_Problem:_
For the listing below, report all lines that hold the word "rows".

----

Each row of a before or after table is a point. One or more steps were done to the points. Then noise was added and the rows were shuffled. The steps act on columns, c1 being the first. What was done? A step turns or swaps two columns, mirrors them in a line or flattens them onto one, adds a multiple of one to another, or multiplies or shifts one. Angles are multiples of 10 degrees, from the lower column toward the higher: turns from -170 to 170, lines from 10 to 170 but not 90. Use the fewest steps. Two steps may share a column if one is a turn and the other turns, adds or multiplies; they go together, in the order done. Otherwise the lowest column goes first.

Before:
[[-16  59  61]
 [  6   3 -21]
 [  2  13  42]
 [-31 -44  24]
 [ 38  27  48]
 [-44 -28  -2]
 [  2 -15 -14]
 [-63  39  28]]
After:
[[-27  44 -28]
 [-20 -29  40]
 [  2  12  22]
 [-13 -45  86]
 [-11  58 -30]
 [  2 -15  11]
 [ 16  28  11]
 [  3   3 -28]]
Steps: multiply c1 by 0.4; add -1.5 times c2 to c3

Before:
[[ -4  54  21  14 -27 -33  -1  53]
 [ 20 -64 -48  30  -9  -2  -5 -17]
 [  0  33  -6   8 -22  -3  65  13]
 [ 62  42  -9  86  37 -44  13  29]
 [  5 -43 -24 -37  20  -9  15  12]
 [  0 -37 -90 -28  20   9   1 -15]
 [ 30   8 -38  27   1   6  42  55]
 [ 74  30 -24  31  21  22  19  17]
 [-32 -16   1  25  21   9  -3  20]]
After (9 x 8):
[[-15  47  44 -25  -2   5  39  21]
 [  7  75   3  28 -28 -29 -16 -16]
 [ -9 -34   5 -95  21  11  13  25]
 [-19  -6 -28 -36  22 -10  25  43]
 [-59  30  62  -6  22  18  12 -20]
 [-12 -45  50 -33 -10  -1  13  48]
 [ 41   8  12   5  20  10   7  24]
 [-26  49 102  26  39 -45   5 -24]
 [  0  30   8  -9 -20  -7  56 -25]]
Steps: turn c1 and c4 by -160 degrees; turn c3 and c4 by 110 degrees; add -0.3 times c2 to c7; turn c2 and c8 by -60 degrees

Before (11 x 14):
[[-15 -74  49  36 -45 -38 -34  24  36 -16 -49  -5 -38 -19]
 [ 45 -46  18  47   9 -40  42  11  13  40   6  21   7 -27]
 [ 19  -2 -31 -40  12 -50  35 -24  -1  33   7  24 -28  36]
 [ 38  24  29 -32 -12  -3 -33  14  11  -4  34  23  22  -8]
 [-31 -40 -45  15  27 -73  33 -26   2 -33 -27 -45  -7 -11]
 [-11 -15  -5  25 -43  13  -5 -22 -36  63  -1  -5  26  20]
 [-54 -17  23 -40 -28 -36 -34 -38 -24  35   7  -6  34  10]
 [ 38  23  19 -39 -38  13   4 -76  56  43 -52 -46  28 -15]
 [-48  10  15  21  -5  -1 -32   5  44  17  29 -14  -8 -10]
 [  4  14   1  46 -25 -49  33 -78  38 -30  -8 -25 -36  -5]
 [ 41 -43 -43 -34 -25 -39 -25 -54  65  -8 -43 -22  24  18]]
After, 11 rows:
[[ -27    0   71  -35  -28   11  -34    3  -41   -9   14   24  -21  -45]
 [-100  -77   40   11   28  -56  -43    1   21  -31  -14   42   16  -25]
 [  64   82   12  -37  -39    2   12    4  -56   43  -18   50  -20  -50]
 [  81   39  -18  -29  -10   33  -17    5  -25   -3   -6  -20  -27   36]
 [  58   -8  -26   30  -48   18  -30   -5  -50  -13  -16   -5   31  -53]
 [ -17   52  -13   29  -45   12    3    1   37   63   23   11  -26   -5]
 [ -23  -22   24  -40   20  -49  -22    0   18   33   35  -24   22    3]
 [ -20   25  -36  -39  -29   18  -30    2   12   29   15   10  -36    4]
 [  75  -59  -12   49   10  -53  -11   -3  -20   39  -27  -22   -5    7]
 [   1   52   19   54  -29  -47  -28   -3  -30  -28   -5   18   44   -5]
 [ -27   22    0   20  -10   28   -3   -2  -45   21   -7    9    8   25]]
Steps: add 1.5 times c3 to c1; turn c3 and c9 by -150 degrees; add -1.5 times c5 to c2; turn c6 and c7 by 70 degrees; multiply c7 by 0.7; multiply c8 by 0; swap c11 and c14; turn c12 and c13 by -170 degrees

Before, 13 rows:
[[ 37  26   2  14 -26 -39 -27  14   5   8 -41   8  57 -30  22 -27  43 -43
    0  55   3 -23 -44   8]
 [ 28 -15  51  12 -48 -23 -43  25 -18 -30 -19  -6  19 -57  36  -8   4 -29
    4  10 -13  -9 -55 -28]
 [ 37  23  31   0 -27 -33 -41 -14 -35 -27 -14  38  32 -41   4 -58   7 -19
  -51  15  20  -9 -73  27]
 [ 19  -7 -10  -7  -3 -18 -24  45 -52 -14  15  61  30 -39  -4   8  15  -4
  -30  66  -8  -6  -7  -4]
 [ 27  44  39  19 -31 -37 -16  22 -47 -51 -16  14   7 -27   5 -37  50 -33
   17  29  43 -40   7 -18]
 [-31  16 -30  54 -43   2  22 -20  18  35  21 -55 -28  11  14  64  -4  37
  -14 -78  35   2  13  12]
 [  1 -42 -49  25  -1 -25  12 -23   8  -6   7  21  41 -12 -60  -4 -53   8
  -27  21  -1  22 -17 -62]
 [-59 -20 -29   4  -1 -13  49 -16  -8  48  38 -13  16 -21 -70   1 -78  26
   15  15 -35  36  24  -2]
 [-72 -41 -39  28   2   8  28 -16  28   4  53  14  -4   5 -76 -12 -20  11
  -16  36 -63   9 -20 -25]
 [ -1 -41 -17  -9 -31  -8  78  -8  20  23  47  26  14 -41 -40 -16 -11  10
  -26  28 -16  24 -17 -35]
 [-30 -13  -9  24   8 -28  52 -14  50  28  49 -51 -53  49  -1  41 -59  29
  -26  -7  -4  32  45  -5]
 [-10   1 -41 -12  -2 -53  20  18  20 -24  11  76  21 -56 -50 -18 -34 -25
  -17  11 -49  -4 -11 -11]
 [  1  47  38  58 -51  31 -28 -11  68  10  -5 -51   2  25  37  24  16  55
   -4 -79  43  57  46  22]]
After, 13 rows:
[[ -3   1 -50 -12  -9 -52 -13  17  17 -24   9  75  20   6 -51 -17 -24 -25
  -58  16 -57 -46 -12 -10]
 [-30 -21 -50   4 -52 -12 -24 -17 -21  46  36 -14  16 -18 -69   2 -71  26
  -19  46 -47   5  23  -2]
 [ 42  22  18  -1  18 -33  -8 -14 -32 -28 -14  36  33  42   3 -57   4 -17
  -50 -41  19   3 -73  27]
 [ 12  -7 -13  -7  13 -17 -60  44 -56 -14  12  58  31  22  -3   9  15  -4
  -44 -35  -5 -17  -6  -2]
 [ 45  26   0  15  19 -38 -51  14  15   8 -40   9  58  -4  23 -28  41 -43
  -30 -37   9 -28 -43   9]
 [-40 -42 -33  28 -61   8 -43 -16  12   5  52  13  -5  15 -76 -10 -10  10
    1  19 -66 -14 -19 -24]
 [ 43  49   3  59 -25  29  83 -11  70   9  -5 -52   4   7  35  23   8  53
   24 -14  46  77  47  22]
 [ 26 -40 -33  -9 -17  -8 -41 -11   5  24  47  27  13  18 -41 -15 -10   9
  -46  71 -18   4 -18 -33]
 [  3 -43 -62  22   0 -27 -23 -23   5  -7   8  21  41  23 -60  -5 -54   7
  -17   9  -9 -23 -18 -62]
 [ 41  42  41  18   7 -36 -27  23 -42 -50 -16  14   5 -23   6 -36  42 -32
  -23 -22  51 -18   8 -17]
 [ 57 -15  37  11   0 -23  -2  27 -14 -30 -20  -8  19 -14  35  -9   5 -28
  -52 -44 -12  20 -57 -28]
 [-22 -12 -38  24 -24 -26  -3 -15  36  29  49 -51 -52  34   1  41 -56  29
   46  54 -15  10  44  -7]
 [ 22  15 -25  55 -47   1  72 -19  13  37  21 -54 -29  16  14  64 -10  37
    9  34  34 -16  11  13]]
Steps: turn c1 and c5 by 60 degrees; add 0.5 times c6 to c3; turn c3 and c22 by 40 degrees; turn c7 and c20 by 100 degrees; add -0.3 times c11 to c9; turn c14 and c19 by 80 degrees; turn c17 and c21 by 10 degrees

----

_Written answer:_
Each row of a before or after table is a point. One or more steps were done to the points. Then noise was added and the rows were shuffled. The steps act on columns, c1 being the first. What was done? A step turns or swaps two columns, mirrors them in a line or flattens them onto one, adds a multiple of one to another, or multiplies or shifts one. Angles are multiples of 10 degrees, from the lower column toward the higher: turns from -170 to 170, lines from 10 to 170 but not 90. Use the fewest steps. Two steps may share a column if one is a turn and the other turns, adds or multiplies; they go together, in the order done. Otherwise the lowest column goes first.
After, 11 rows:
Before, 13 rows:
After, 13 rows:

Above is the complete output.